§ **Problem statement**
Go through the records that follow and tally the lines with "point" in them; answer with the number alone.

§ **Exercise data**
Each row is a point on a landscape with many valleys, with its height.
From any point a ball rolls to the lowest of the 2 points nearest to it. It stops when none of these is lower. Distance is the straight distance between rows; heights are no part of it.
<989> (h 30.4): [111 106  93 112 125 119 117 102 120 102  75  81 120 139 139 125 147 129
 144 119]
<532> (h 29.8): [ 83 155 165 124 128 126  58 107 128 196 131 139 138 101  92 151  59 151
 147 174]
<437> (h 3.0): [133 136 150 149  82 128 121 138 100 188 162 141 138  71 137 184  86 106
 158 159]
<145> (h 38.4): [101 128 108 133 145 123 130 123 166  52 106 100  97 154 152 116 207 153
 130 117]
<134> (h 33.9): [160 136 105 155  98 108 159 124 133  80 173 100 139 174 169 150 168 134
 117 132]
<673> (h 61.0): [119 130 116 122 123 130 157 152 174  36 165  90  69 206 164  52 149 151
  96  75]
<669> (h 52.5): [ 96 112 141 110 153  99 133  97 154  52 152 123  81 167 137  47 159 120
  89  94]
<637> (h 56.3): [150 195 131 120  93 169 159 131 106 166 165 149 154 100 145 196 103 112
 119 156]
<721> (h 2.4): [ 94 140 151 150 158 162 100 127 108 162 129 168 169  79 143 159 114  81
 122 182]
<65> (h 44.7): [ 95 110 155  94 156 156 114 132 129  80 124 107 146 128 163  47 104 111
 113 108]
<980> (h 38.9): [110 122 162 111 144 152 163 120 133  76 160  98 131 169 162  59 122 132
 116  99]
<167> (h 65.8): [132 129 144 144 139 124 192 162 151  34 174 105 114 219 153  62 163 140
 109  73]
<38> (h 35.5): [118 143 152 141 175 159 163 107 100 141 118 139 170 155 184 135 125 133
 139 139]
<985> (h 55.3): [130 115 129 123 154  98 139 101 162  86 192 109 115 168 139  74 170 124
  72 108]
<804> (h 27.3): [110  96 139 121 134 125 140 156 144  74 123 157 159 148 131  73 151 104
 110 119]
<119> (h 31.2): [ 86 164 142 129  96 149  81 147 133 221 149 126 123  93 120 169  39 136
 152 163]
<996> (h 47.5): [114 116 142  76 149 151 126 108 131 129 102 102 137 147 118  78 128 114
 108 118]
<45> (h 20.9): [106 100 159 134 143 126 118  82  93 153  94 137 137 112 115 124 114 109
 142 140]
<75> (h 18.7): [166 143  97 153  66 118 160 149 114 144 187 122 152 124 146 166 113 123
 120 128]
<235> (h 25.1): [ 94 138 156 113 115 120  64 132 141 137 127 132 165 103  81 115 104 137
 145 135]
<205> (h 24.7): [138 127 100 131 103 103  70 108 111 132  78 113 130 107 117 179 138 136
 145 131]
<709> (h 27.1): [140 147  97 103 140 137 166 107 136 135 136  94 142 181 135 111 131 159
 100 128]
<627> (h 34.9): [170 156 114 103 157 137 195 131 155 100 178  86 117 185 127  95 152 154
 100  96]
<630> (h 38.2): [104 128 145 148 179 168 140 124 133  94 101 129 150 129 174 124 147 115
 139 137]
<238> (h 19.7): [206 173 100 120  87 123 147 125 125 172 151 155  93  66  99 196 124 130
 136 119]
<106> (h 15.0): [132 159 140 131  99 146  88 143  90 197  91 181 117  69 109 182  59 129
 142 163]
<860> (h 54.2): [174 160 105 124 124 149 146 147 142 140 146 103 116 104 163 192 181 136
 108 114]
<764> (h 22.7): [125 141  99 106 133 128 127  94 139 152 124 116 150 137 141 127 100 142
 105 153]
<1019> (h 56.4): [ 99 118 122 133 153 121 168 117 171  49 146 107  50 226 144  59 172 123
  83  89]
<120> (h 52.6): [190 162  89 150 129 130 176 167 168 115 183 108 115 129 156 167 178 140
 110 110]
<320> (h 72.1): [119 109 131 150 153 159 183 143 133  85  84 114  92 177 166 107 185 122
 115 110]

§ **Answer for this exercise**
2